* **TASK TO CARRY OUT**:
An exact copy of all entries is the expected answer.

(Entries taken from a collection)

⁂

Below is a small trained network, with its code and all its weights. Each question gives an input and a class and asks what happens when units are switched off, that is, made to give their printed mean instead of their output.

import numpy as np


def w(rows, s, z=0):
    codes = np.array(rows[::2]) - 128.0
    scale = np.full(codes.shape[1], s)
    scale[-1] = z or s
    return codes * scale


def f(y):
    return y / 2 * (1 + np.tanh(0.7978845608 * (y + 0.044715 * y**3)))


def log_softmax(a):
    a = a - a.max(-1, keepdims=True)
    return a - np.log(np.exp(a).sum(-1, keepdims=True))


def net(x, mask):
    res = np.array(x, float).reshape(1, 6) / 4 @ E
    y = f(res @ A[0][:, :-1].T + A[0][:, -1])
    res = res + np.where(mask, y, B[0][:, -1]) @ B[0][:, :-1]
    return log_softmax(res[-1] @ U[:, :-1].T + U[:, -1])


A, B = {}, {}
E = w([
[129,201,222,64,172,124],'x0',
[129,132,125,129,129,126],'x1',
[250,125,136,106,6,113],'x2',
[124,114,138,126,127,135],'x3',
[132,141,119,130,130,122],'x4',
[106,105,192,236,93,36],'x5',
],0.014)
A[0] = w([
[16,141,153,247,87,135,164],'neuron 0',
[115,132,31,101,96,186,180],'neuron 1',
[194,161,175,75,42,183,167],'neuron 2',
[98,144,40,76,169,196,254],'neuron 3',
[161,184,134,76,130,122,112],'neuron 4',
[103,220,183,63,162,190,150],'neuron 5',
[160,109,182,239,114,41,151],'neuron 6',
[49,65,56,148,152,151,217],'neuron 7',
[170,169,207,81,109,130,127],'neuron 8',
[66,170,130,187,143,61,150],'neuron 9',
[175,92,139,165,80,56,133],'neuron 10',
[96,196,169,88,177,145,191],'neuron 11',
[183,110,90,140,12,148,142],'neuron 12',
[113,209,241,101,140,47,124],'neuron 13',
[52,151,171,137,206,122,201],'neuron 14',
[168,123,199,123,131,40,104],'neuron 15',
[189,67,29,101,164,154,137],'neuron 16',
[160,70,85,105,157,103,141],'neuron 17',
],0.012,0.0083)
B[0] = w([
[124,58,93,132,186,21,231],'neuron 0',
[89,186,107,168,53,165,216],'neuron 1',
[180,225,90,38,98,103,247],'neuron 2',
[61,201,74,201,101,199,254],'neuron 3',
[166,133,99,22,149,125,177],'neuron 4',
[182,109,124,105,239,250,227],'neuron 5',
[239,118,195,179,158,66,253],'neuron 6',
[71,190,3,254,147,90,234],'neuron 7',
[122,207,103,17,183,105,204],'neuron 8',
[95,16,106,117,203,63,197],'neuron 9',
[212,147,192,195,73,120,214],'neuron 10',
[102,121,141,92,255,175,212],'neuron 11',
[201,133,152,105,22,198,240],'neuron 12',
[69,117,253,62,227,118,225],'neuron 13',
[68,57,107,139,237,163,224],'neuron 14',
[135,180,234,116,229,68,192],'neuron 15',
[67,163,181,132,46,115,210],'neuron 16',
[106,133,128,134,58,106,157],'neuron 17',
],0.0084,0.018)
U = w([
[30,168,78,174,131,115,213],'0',
[113,50,72,187,139,23,246],'1',
[104,146,117,93,17,151,172],'2',
[226,87,152,188,97,100,4],'3',
[111,101,112,116,182,216,130],'4',
[65,39,171,92,179,81,88],'5',
[128,155,78,2,127,118,134],'6',
[137,177,215,103,152,69,33],'7',
],0.012,0.0025)

Each question gives the input, the list of numbers given to net, and the class t.
The units are the neurons (one row each of A and B). Each row of codes is followed by its name. A weight is (code - 128) times the scale printed after its matrix; where a second scale follows, it is the last column's (A, B and U).
mask holds one flag per neuron, in row order. A switched-off neuron (its flag False) gives its mean, the last column of its row in B, instead of its output. The means were averaged over made-up inputs and are rounded, as every weight is.
A unit's drop is (log p(t) with every unit on - log p(t) with that unit switched off) / (log p(t) with every unit on - log p(t) with every unit switched off).
most important unit: the unit with the biggest drop
k most important neurons: the k neurons with the biggest drops, biggest first
drop of u: that unit's drop, to one decimal
input [8,1,8,-2,-4,0], class 6: 3 most important neurons -> neuron 2; neuron 8; neuron 4
input [1,7,-2,4,5,7], class 5: most important unit -> neuron 13
input [0,-4,-6,1,-3,6], class 1: 2 most important neurons -> neuron 7; neuron 0
input [7,-3,-1,2,-3,0], class 4: 2 most important neurons -> neuron 5; neuron 0
input [-5,5,0,7,2,-8], class 0: 2 most important neurons -> neuron 7; neuron 3
input [6,-3,6,-6,-5,0], class 6: 4 most important neurons -> neuron 2; neuron 8; neuron 6; neuron 4
input [0,-3,-7,-1,-5,-7], class 0: drop of neuron 9 -> 0.0
input [-1,-4,-8,3,1,-4], class 0: drop of neuron 7 -> 1.0
input [-6,3,8,1,1,0], class 2: drop of neuron 2 -> 0.2
input [2,-5,0,4,8,3], class 5: drop of neuron 2 -> 0.2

⁂

* **SOLUTION TO THE EXERCISE**:
Below is a small trained network, with its code and all its weights. Each question gives an input and a class and asks what happens when units are switched off, that is, made to give their printed mean instead of their output.

import numpy as np


def w(rows, s, z=0):
    codes = np.array(rows[::2]) - 128.0
    scale = np.full(codes.shape[1], s)
    scale[-1] = z or s
    return codes * scale


def f(y):
    return y / 2 * (1 + np.tanh(0.7978845608 * (y + 0.044715 * y**3)))


def log_softmax(a):
    a = a - a.max(-1, keepdims=True)
    return a - np.log(np.exp(a).sum(-1, keepdims=True))


def net(x, mask):
    res = np.array(x, float).reshape(1, 6) / 4 @ E
    y = f(res @ A[0][:, :-1].T + A[0][:, -1])
    res = res + np.where(mask, y, B[0][:, -1]) @ B[0][:, :-1]
    return log_softmax(res[-1] @ U[:, :-1].T + U[:, -1])


A, B = {}, {}
E = w([
[129,201,222,64,172,124],'x0',
[129,132,125,129,129,126],'x1',
[250,125,136,106,6,113],'x2',
[124,114,138,126,127,135],'x3',
[132,141,119,130,130,122],'x4',
[106,105,192,236,93,36],'x5',
],0.014)
A[0] = w([
[16,141,153,247,87,135,164],'neuron 0',
[115,132,31,101,96,186,180],'neuron 1',
[194,161,175,75,42,183,167],'neuron 2',
[98,144,40,76,169,196,254],'neuron 3',
[161,184,134,76,130,122,112],'neuron 4',
[103,220,183,63,162,190,150],'neuron 5',
[160,109,182,239,114,41,151],'neuron 6',
[49,65,56,148,152,151,217],'neuron 7',
[170,169,207,81,109,130,127],'neuron 8',
[66,170,130,187,143,61,150],'neuron 9',
[175,92,139,165,80,56,133],'neuron 10',
[96,196,169,88,177,145,191],'neuron 11',
[183,110,90,140,12,148,142],'neuron 12',
[113,209,241,101,140,47,124],'neuron 13',
[52,151,171,137,206,122,201],'neuron 14',
[168,123,199,123,131,40,104],'neuron 15',
[189,67,29,101,164,154,137],'neuron 16',
[160,70,85,105,157,103,141],'neuron 17',
],0.012,0.0083)
B[0] = w([
[124,58,93,132,186,21,231],'neuron 0',
[89,186,107,168,53,165,216],'neuron 1',
[180,225,90,38,98,103,247],'neuron 2',
[61,201,74,201,101,199,254],'neuron 3',
[166,133,99,22,149,125,177],'neuron 4',
[182,109,124,105,239,250,227],'neuron 5',
[239,118,195,179,158,66,253],'neuron 6',
[71,190,3,254,147,90,234],'neuron 7',
[122,207,103,17,183,105,204],'neuron 8',
[95,16,106,117,203,63,197],'neuron 9',
[212,147,192,195,73,120,214],'neuron 10',
[102,121,141,92,255,175,212],'neuron 11',
[201,133,152,105,22,198,240],'neuron 12',
[69,117,253,62,227,118,225],'neuron 13',
[68,57,107,139,237,163,224],'neuron 14',
[135,180,234,116,229,68,192],'neuron 15',
[67,163,181,132,46,115,210],'neuron 16',
[106,133,128,134,58,106,157],'neuron 17',
],0.0084,0.018)
U = w([
[30,168,78,174,131,115,213],'0',
[113,50,72,187,139,23,246],'1',
[104,146,117,93,17,151,172],'2',
[226,87,152,188,97,100,4],'3',
[111,101,112,116,182,216,130],'4',
[65,39,171,92,179,81,88],'5',
[128,155,78,2,127,118,134],'6',
[137,177,215,103,152,69,33],'7',
],0.012,0.0025)

Each question gives the input, the list of numbers given to net, and the class t.
The units are the neurons (one row each of A and B). Each row of codes is followed by its name. A weight is (code - 128) times the scale printed after its matrix; where a second scale follows, it is the last column's (A, B and U).
mask holds one flag per neuron, in row order. A switched-off neuron (its flag False) gives its mean, the last column of its row in B, instead of its output. The means were averaged over made-up inputs and are rounded, as every weight is.
A unit's drop is (log p(t) with every unit on - log p(t) with that unit switched off) / (log p(t) with every unit on - log p(t) with every unit switched off).
most important unit: the unit with the biggest drop
k most important neurons: the k neurons with the biggest drops, biggest first
drop of u: that unit's drop, to one decimal
input [8,1,8,-2,-4,0], class 6: 3 most important neurons -> neuron 2; neuron 8; neuron 4
input [1,7,-2,4,5,7], class 5: most important unit -> neuron 13
input [0,-4,-6,1,-3,6], class 1: 2 most important neurons -> neuron 7; neuron 0
input [7,-3,-1,2,-3,0], class 4: 2 most important neurons -> neuron 5; neuron 0
input [-5,5,0,7,2,-8], class 0: 2 most important neurons -> neuron 7; neuron 3
input [6,-3,6,-6,-5,0], class 6: 4 most important neurons -> neuron 2; neuron 8; neuron 6; neuron 4
input [0,-3,-7,-1,-5,-7], class 0: drop of neuron 9 -> 0.0
input [-1,-4,-8,3,1,-4], class 0: drop of neuron 7 -> 1.0
input [-6,3,8,1,1,0], class 2: drop of neuron 2 -> 0.2
input [2,-5,0,4,8,3], class 5: drop of neuron 2 -> 0.2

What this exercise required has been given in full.